Saved data entries:
_ _ _ _ _ _ _
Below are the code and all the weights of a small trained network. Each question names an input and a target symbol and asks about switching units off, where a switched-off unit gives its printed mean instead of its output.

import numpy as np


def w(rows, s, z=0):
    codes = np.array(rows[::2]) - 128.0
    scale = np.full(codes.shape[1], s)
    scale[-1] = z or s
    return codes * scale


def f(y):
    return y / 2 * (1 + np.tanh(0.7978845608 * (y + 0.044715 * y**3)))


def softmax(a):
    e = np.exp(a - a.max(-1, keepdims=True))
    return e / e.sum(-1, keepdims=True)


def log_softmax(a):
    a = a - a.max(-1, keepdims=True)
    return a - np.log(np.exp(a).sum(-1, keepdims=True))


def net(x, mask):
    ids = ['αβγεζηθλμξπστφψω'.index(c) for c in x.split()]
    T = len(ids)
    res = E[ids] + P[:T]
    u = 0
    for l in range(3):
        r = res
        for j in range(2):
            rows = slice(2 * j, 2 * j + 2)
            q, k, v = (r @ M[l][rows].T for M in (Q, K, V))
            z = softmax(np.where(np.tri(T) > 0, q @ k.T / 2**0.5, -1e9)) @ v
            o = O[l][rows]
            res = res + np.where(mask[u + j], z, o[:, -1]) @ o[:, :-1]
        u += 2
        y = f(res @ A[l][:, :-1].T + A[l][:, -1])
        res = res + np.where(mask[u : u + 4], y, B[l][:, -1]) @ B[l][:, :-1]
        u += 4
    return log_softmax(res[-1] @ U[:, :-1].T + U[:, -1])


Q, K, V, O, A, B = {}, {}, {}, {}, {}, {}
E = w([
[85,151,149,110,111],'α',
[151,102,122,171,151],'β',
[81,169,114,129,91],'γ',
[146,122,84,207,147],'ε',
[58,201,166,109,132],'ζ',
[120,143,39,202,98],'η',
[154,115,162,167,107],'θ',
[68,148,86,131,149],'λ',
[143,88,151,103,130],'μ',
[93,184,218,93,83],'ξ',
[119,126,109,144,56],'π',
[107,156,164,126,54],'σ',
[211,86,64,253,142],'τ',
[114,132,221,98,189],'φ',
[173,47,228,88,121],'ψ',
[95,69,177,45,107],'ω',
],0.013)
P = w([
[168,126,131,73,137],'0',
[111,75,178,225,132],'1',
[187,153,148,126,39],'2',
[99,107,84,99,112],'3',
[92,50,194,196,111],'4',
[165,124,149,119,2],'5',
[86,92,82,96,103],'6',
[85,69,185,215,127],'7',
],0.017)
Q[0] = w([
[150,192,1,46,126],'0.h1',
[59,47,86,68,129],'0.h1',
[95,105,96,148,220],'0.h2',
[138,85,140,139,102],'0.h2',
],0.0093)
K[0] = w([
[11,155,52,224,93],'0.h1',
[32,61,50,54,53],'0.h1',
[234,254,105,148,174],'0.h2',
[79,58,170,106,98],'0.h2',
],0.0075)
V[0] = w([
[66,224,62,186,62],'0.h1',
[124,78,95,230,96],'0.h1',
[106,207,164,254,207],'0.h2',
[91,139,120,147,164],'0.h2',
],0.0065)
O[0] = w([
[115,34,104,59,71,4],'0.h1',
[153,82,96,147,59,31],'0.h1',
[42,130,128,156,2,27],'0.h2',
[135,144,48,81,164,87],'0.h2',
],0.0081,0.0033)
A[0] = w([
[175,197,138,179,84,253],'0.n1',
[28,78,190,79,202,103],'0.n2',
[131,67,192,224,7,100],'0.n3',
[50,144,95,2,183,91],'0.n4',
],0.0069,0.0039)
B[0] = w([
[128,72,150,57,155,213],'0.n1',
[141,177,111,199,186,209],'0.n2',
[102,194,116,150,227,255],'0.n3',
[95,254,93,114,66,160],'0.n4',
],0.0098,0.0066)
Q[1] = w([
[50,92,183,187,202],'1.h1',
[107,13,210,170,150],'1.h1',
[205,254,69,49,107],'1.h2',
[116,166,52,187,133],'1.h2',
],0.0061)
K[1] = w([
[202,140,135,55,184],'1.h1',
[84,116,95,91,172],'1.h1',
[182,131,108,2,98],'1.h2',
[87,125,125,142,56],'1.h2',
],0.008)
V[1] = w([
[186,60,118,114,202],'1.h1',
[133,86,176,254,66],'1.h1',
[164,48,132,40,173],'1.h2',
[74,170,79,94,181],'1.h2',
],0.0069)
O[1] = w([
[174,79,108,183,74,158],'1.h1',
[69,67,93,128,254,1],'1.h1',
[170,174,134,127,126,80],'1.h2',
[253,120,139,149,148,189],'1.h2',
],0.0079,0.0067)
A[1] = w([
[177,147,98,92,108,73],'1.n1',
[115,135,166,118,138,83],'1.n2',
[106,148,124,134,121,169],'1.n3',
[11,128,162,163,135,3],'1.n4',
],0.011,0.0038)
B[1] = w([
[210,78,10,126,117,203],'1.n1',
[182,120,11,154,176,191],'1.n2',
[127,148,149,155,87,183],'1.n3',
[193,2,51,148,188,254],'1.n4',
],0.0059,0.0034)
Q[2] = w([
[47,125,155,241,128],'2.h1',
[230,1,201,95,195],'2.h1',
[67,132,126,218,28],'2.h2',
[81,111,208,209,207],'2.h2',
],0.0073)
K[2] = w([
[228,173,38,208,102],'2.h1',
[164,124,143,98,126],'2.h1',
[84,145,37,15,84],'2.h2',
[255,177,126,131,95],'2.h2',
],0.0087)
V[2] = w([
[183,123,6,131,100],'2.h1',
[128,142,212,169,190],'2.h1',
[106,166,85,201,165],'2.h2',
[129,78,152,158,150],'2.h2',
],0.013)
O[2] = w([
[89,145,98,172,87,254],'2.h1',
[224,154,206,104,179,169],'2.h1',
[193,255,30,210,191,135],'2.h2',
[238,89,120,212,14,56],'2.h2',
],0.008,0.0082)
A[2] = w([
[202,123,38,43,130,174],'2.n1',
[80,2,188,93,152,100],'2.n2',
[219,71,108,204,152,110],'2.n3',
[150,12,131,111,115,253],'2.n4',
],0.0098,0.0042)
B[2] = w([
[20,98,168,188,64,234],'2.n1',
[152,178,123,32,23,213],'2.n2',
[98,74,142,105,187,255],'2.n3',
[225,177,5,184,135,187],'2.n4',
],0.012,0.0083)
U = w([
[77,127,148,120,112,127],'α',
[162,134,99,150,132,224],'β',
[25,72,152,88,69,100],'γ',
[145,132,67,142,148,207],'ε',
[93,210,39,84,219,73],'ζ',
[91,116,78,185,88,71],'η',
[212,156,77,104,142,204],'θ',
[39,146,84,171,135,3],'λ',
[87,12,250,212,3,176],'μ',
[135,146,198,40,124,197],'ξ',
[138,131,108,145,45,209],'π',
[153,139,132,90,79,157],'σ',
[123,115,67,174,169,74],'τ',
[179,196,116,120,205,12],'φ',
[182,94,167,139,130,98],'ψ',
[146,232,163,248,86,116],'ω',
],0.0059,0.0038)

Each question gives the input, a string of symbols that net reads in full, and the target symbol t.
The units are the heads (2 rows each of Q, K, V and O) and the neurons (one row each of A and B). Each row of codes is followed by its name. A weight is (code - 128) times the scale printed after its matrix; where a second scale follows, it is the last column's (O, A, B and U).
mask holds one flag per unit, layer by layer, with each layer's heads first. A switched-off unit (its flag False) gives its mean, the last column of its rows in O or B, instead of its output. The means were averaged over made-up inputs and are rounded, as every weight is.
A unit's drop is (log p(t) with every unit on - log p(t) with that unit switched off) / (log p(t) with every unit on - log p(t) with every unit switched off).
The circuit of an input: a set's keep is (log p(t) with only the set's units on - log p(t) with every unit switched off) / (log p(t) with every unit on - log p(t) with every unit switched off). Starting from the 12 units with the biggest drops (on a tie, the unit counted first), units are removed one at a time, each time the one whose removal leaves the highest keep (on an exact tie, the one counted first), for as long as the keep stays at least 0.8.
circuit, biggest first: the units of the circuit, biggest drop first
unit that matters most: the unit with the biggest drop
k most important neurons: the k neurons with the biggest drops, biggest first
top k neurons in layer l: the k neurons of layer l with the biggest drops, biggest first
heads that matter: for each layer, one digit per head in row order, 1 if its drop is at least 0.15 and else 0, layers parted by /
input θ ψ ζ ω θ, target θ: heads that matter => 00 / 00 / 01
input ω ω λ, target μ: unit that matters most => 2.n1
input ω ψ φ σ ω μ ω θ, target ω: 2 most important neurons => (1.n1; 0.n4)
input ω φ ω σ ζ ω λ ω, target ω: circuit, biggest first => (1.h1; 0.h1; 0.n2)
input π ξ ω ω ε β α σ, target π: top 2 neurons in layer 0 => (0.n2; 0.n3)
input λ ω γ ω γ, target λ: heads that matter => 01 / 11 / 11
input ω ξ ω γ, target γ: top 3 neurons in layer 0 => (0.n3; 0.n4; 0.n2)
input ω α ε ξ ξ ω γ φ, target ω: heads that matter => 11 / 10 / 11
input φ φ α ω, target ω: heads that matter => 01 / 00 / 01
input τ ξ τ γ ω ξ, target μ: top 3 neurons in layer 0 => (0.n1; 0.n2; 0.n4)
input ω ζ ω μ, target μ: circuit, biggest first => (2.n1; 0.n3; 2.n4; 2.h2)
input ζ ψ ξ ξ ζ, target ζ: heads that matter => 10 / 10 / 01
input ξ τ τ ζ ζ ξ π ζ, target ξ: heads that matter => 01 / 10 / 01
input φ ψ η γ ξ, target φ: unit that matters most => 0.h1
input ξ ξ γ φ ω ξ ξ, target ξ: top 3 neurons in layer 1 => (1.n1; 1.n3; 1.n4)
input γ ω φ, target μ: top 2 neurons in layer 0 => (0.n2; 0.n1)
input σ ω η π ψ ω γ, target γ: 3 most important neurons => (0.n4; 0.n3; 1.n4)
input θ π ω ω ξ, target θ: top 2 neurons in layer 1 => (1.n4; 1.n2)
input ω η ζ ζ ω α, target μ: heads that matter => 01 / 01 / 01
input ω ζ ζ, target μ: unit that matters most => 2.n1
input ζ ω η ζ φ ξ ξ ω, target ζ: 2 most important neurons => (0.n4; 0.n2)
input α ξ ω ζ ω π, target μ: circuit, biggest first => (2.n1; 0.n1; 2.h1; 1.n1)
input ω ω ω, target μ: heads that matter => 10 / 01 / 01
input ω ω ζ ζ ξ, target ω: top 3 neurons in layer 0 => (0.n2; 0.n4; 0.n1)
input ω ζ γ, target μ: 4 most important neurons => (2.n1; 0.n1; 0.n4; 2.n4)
_ _ _ _ _ _ _
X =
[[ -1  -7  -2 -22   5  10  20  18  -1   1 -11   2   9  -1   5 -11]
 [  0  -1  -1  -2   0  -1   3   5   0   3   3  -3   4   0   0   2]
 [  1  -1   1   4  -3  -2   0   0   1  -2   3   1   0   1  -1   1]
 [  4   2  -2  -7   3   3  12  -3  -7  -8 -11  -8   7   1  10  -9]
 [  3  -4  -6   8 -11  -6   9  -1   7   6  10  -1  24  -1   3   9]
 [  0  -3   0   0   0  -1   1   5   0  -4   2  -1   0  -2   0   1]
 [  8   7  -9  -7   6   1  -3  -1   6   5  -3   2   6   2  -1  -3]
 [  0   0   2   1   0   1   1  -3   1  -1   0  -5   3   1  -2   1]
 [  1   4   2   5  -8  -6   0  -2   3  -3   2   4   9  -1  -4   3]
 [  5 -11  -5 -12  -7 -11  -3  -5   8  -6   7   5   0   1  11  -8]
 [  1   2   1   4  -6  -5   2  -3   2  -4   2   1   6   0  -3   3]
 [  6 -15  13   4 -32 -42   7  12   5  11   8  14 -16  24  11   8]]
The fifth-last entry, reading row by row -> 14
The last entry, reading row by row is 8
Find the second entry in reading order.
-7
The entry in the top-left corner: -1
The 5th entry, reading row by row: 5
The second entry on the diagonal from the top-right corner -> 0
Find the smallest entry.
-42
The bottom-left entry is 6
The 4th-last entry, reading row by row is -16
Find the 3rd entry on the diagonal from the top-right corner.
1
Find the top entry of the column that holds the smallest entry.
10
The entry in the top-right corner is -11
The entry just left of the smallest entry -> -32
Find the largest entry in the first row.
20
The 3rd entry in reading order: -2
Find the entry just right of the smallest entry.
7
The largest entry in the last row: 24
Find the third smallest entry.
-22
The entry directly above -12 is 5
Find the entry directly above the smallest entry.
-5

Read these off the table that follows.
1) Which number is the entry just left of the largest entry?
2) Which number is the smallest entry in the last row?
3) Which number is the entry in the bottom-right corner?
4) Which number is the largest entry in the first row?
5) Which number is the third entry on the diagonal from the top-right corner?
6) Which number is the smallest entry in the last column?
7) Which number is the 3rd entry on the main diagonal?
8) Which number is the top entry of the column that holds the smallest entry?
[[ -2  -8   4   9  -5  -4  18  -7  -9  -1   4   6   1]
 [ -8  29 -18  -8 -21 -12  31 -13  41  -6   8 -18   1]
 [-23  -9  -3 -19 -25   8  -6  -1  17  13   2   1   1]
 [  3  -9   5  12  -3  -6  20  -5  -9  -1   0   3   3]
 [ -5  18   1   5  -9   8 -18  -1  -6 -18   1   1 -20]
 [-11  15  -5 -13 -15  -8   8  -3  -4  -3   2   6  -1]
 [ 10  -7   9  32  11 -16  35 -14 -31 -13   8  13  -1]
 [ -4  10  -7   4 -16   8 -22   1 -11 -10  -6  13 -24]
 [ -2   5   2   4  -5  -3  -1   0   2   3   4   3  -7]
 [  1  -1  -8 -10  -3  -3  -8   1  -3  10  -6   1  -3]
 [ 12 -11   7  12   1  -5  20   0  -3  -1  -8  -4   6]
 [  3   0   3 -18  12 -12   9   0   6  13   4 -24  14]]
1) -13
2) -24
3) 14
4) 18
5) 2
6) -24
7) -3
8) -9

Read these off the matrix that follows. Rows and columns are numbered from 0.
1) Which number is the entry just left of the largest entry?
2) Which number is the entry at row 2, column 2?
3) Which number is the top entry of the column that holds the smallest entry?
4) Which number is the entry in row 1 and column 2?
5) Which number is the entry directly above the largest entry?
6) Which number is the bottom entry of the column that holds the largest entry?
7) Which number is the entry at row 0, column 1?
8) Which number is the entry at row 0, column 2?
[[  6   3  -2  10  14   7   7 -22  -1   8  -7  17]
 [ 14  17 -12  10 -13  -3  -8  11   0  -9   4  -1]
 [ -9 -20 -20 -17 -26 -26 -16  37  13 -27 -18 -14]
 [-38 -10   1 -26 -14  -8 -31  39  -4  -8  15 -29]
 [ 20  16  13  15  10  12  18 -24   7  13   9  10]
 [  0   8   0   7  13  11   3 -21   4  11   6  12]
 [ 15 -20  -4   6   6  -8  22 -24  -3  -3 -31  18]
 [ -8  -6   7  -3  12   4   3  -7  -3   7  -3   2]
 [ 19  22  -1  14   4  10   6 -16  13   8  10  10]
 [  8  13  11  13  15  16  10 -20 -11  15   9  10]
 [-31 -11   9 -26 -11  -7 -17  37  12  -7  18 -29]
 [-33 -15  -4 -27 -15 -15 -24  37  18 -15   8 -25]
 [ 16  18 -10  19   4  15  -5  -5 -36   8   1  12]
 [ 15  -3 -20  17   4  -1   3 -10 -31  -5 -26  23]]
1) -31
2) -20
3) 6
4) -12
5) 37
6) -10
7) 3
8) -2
_ _ _ _ _ _ _
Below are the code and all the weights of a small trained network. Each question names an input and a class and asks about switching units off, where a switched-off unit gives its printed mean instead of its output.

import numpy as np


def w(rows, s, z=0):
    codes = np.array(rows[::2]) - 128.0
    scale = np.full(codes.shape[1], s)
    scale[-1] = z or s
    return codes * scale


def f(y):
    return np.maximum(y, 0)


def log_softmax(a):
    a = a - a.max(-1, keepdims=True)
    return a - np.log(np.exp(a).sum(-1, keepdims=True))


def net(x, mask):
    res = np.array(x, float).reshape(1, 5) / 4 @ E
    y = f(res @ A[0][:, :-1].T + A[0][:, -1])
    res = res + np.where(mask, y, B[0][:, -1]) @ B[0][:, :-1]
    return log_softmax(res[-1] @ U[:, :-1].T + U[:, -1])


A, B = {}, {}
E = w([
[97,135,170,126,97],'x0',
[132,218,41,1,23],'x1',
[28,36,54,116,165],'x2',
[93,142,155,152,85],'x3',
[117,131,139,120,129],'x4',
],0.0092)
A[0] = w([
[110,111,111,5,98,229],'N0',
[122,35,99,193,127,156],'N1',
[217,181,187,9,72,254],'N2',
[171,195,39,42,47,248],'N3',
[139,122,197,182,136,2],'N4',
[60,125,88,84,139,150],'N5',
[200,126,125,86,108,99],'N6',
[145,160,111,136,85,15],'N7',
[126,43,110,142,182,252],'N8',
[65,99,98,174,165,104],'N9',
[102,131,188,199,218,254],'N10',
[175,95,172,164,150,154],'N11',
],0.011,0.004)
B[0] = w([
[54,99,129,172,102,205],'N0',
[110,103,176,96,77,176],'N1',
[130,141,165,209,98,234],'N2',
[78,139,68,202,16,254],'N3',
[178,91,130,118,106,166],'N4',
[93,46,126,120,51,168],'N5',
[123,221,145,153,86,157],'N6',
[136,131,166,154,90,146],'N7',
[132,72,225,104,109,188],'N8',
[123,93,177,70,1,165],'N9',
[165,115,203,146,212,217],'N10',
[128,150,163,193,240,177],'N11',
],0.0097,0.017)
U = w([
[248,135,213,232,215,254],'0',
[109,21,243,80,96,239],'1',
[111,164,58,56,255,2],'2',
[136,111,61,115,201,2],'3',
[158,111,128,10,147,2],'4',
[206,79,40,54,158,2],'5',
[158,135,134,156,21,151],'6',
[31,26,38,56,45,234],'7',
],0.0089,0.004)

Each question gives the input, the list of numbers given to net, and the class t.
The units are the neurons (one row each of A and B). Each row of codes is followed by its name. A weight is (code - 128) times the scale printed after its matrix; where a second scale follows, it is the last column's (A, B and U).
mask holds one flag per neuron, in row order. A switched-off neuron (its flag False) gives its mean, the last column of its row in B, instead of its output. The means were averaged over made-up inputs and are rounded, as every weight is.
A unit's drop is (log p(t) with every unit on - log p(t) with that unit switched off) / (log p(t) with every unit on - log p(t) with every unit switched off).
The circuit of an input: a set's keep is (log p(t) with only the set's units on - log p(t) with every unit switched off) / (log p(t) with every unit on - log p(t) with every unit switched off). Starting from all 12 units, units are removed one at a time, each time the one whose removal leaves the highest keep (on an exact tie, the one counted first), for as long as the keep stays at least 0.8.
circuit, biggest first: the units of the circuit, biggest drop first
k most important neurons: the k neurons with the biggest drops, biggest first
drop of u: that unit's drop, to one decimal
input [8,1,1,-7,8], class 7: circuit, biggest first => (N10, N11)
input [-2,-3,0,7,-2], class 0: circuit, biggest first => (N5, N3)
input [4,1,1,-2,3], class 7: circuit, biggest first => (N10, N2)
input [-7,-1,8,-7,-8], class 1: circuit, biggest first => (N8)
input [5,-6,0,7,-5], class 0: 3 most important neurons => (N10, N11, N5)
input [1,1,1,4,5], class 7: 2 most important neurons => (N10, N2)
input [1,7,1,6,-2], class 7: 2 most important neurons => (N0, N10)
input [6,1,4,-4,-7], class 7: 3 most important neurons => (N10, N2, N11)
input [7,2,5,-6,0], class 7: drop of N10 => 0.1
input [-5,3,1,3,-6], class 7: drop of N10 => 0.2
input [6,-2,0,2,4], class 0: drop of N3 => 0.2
_ _ _ _ _ _ _
(Work instruction) Your task is to retype the entries verbatim, starting with the line that holds "4) Which number is the largest" and stopping after the line that holds "-14 -31 -13".

(Expected answer)
4) Which number is the largest entry in the first row?
5) Which number is the third entry on the diagonal from the top-right corner?
6) Which number is the smallest entry in the last column?
7) Which number is the 3rd entry on the main diagonal?
8) Which number is the top entry of the column that holds the smallest entry?
[[ -2  -8   4   9  -5  -4  18  -7  -9  -1   4   6   1]
 [ -8  29 -18  -8 -21 -12  31 -13  41  -6   8 -18   1]
 [-23  -9  -3 -19 -25   8  -6  -1  17  13   2   1   1]
 [  3  -9   5  12  -3  -6  20  -5  -9  -1   0   3   3]
 [ -5  18   1   5  -9   8 -18  -1  -6 -18   1   1 -20]
 [-11  15  -5 -13 -15  -8   8  -3  -4  -3   2   6  -1]
 [ 10  -7   9  32  11 -16  35 -14 -31 -13   8  13  -1]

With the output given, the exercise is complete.